TASK DESCRIPTION. What you need to produce is the complete listing, repeated exactly.

DATA EXCERPTS.
Rows with their classes:
[-15, -4, 3, -11, -4, -1, 20, 9, -25, -4, 17, 17, -25, 22, 21, 37, 14, -2, 17, -11, -15, -17, -4, -8, -10, 16, 1, -9, 17, 12, -3, -11, -13, -16, -6, -1, -31, -3, -12, -50, -20, -25, 5, 5, 17, -16, -2, 42, -13, -1, -11, 0, -61, -6, 0, -17]
S
[-15, 13, 10, -3, -17, 3, 14, 34, -16, 2, 34, 1, 0, 18, 16, 44, 19, 7, 27, -12, -13, -18, -1, -6, -15, 9, 2, -10, 9, 9, -6, -3, -2, -4, -1, -5, -13, -15, -6, -36, -18, -10, 13, -2, 16, -20, 4, 17, -28, -4, -10, 7, -38, -19, 8, 2]
H
[-6, -3, 8, -3, -6, 1, 20, 15, -19, -2, 31, 15, -18, 7, 16, 28, 23, -1, 10, -7, -20, -20, -3, -2, -21, 18, 11, -6, 17, 9, -4, -4, -2, -7, -4, -32, -19, -2, -19, -30, -9, -11, 14, -5, 10, -20, 4, 29, -23, -3, -6, 3, -38, -20, 4, -1]
H
[-17, 8, 13, -1, -33, -3, 13, 7, -12, -1, 30, 6, -4, 20, 9, 25, 23, 7, 15, -12, -18, -7, 1, -12, -16, 9, 0, -12, 2, -6, -5, -8, -2, 5, 3, -4, -5, -24, -11, -49, -12, -23, 6, -2, 16, -25, 7, 10, -25, -6, -7, 14, -34, -17, 3, 11]
S
[-11, 6, 7, -5, -12, -4, 19, 42, -16, -4, 23, 5, -24, 11, 17, 37, 11, -1, 25, -2, -23, -13, 4, 6, -17, 16, 2, -8, 11, 20, -2, 3, -1, -8, -2, -3, -21, -18, 0, -37, -14, -6, 9, 1, 18, -13, 3, 19, -11, -2, -3, 6, -47, -10, -1, -6]
H
[-9, 14, 8, 12, -6, -9, 20, 31, -18, 7, 30, 6, -20, 4, 17, 43, 27, -1, 30, -6, -19, -1, 1, -2, -33, 18, -5, -15, 9, 6, 1, -10, 0, -5, -4, -9, -24, -14, -12, -51, -18, -1, 3, -10, 14, -2, 10, -1, -27, -6, -10, 2, -47, -12, 8, 13]
S
[-14, 0, 11, 1, -5, -2, 4, 13, -14, 0, 7, 10, -11, 18, 16, 50, 30, 0, 23, -3, -11, -6, -1, -11, -12, 8, -10, -9, 14, 2, 2, -6, -13, -12, -7, -5, -26, -7, -14, -54, -21, -11, 3, -10, 9, -7, 14, 12, -27, -9, -7, 9, -51, -14, 7, -4]
H
[-5, 12, 10, -1, -15, -5, 15, 22, -17, -4, 38, 10, -13, 8, 14, 31, 16, -1, 20, -7, -27, -5, 6, 2, -17, 16, -6, -6, 4, 16, 3, -5, 1, 6, 1, -3, -24, -22, 2, -43, -16, -8, 2, 7, 9, -8, 5, 19, -5, -6, -3, -18, -33, -7, -1, 16]
H
[-6, 6, 5, -1, -6, -2, 22, 35, -18, -1, 22, 9, -31, 3, 17, 30, 8, -3, 19, -2, -22, -6, 4, 5, -25, 19, 6, -12, 7, 15, -1, -6, -3, -13, -3, -6, -17, -12, -8, -39, -12, -13, 5, 0, 16, -9, 5, 11, -5, 1, -3, 5, -53, -11, 0, -12]
S
[-17, 8, 9, -12, -30, 3, 18, 39, -18, -5, 27, 1, -14, 23, 22, 36, 0, 7, 24, -10, -11, -22, -5, -1, -16, 11, 13, -14, 10, 11, -7, 3, 0, -14, -3, 6, -9, -15, -1, -37, -18, -20, 12, 6, 26, -24, -11, 26, -15, 0, -9, 18, -51, -17, 3, -18]
S
[-12, 10, 3, -7, 7, 7, 28, 25, -31, 2, 57, 18, -16, 6, 27, 33, 15, 1, 15, -11, -15, -37, -11, -3, -26, 23, 16, -10, 22, 15, -6, -13, 2, -10, 0, -10, -23, 2, -19, -30, -15, -16, 18, 13, 16, -30, -1, 44, -29, -2, -12, -11, -39, -18, 3, 2]
H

TASK RESULT.
Rows with their classes:
[-15, -4, 3, -11, -4, -1, 20, 9, -25, -4, 17, 17, -25, 22, 21, 37, 14, -2, 17, -11, -15, -17, -4, -8, -10, 16, 1, -9, 17, 12, -3, -11, -13, -16, -6, -1, -31, -3, -12, -50, -20, -25, 5, 5, 17, -16, -2, 42, -13, -1, -11, 0, -61, -6, 0, -17]
S
[-15, 13, 10, -3, -17, 3, 14, 34, -16, 2, 34, 1, 0, 18, 16, 44, 19, 7, 27, -12, -13, -18, -1, -6, -15, 9, 2, -10, 9, 9, -6, -3, -2, -4, -1, -5, -13, -15, -6, -36, -18, -10, 13, -2, 16, -20, 4, 17, -28, -4, -10, 7, -38, -19, 8, 2]
H
[-6, -3, 8, -3, -6, 1, 20, 15, -19, -2, 31, 15, -18, 7, 16, 28, 23, -1, 10, -7, -20, -20, -3, -2, -21, 18, 11, -6, 17, 9, -4, -4, -2, -7, -4, -32, -19, -2, -19, -30, -9, -11, 14, -5, 10, -20, 4, 29, -23, -3, -6, 3, -38, -20, 4, -1]
H
[-17, 8, 13, -1, -33, -3, 13, 7, -12, -1, 30, 6, -4, 20, 9, 25, 23, 7, 15, -12, -18, -7, 1, -12, -16, 9, 0, -12, 2, -6, -5, -8, -2, 5, 3, -4, -5, -24, -11, -49, -12, -23, 6, -2, 16, -25, 7, 10, -25, -6, -7, 14, -34, -17, 3, 11]
S
[-11, 6, 7, -5, -12, -4, 19, 42, -16, -4, 23, 5, -24, 11, 17, 37, 11, -1, 25, -2, -23, -13, 4, 6, -17, 16, 2, -8, 11, 20, -2, 3, -1, -8, -2, -3, -21, -18, 0, -37, -14, -6, 9, 1, 18, -13, 3, 19, -11, -2, -3, 6, -47, -10, -1, -6]
H
[-9, 14, 8, 12, -6, -9, 20, 31, -18, 7, 30, 6, -20, 4, 17, 43, 27, -1, 30, -6, -19, -1, 1, -2, -33, 18, -5, -15, 9, 6, 1, -10, 0, -5, -4, -9, -24, -14, -12, -51, -18, -1, 3, -10, 14, -2, 10, -1, -27, -6, -10, 2, -47, -12, 8, 13]
S
[-14, 0, 11, 1, -5, -2, 4, 13, -14, 0, 7, 10, -11, 18, 16, 50, 30, 0, 23, -3, -11, -6, -1, -11, -12, 8, -10, -9, 14, 2, 2, -6, -13, -12, -7, -5, -26, -7, -14, -54, -21, -11, 3, -10, 9, -7, 14, 12, -27, -9, -7, 9, -51, -14, 7, -4]
H
[-5, 12, 10, -1, -15, -5, 15, 22, -17, -4, 38, 10, -13, 8, 14, 31, 16, -1, 20, -7, -27, -5, 6, 2, -17, 16, -6, -6, 4, 16, 3, -5, 1, 6, 1, -3, -24, -22, 2, -43, -16, -8, 2, 7, 9, -8, 5, 19, -5, -6, -3, -18, -33, -7, -1, 16]
H
[-6, 6, 5, -1, -6, -2, 22, 35, -18, -1, 22, 9, -31, 3, 17, 30, 8, -3, 19, -2, -22, -6, 4, 5, -25, 19, 6, -12, 7, 15, -1, -6, -3, -13, -3, -6, -17, -12, -8, -39, -12, -13, 5, 0, 16, -9, 5, 11, -5, 1, -3, 5, -53, -11, 0, -12]
S
[-17, 8, 9, -12, -30, 3, 18, 39, -18, -5, 27, 1, -14, 23, 22, 36, 0, 7, 24, -10, -11, -22, -5, -1, -16, 11, 13, -14, 10, 11, -7, 3, 0, -14, -3, 6, -9, -15, -1, -37, -18, -20, 12, 6, 26, -24, -11, 26, -15, 0, -9, 18, -51, -17, 3, -18]
S
[-12, 10, 3, -7, 7, 7, 28, 25, -31, 2, 57, 18, -16, 6, 27, 33, 15, 1, 15, -11, -15, -37, -11, -3, -26, 23, 16, -10, 22, 15, -6, -13, 2, -10, 0, -10, -23, 2, -19, -30, -15, -16, 18, 13, 16, -30, -1, 44, -29, -2, -12, -11, -39, -18, 3, 2]
H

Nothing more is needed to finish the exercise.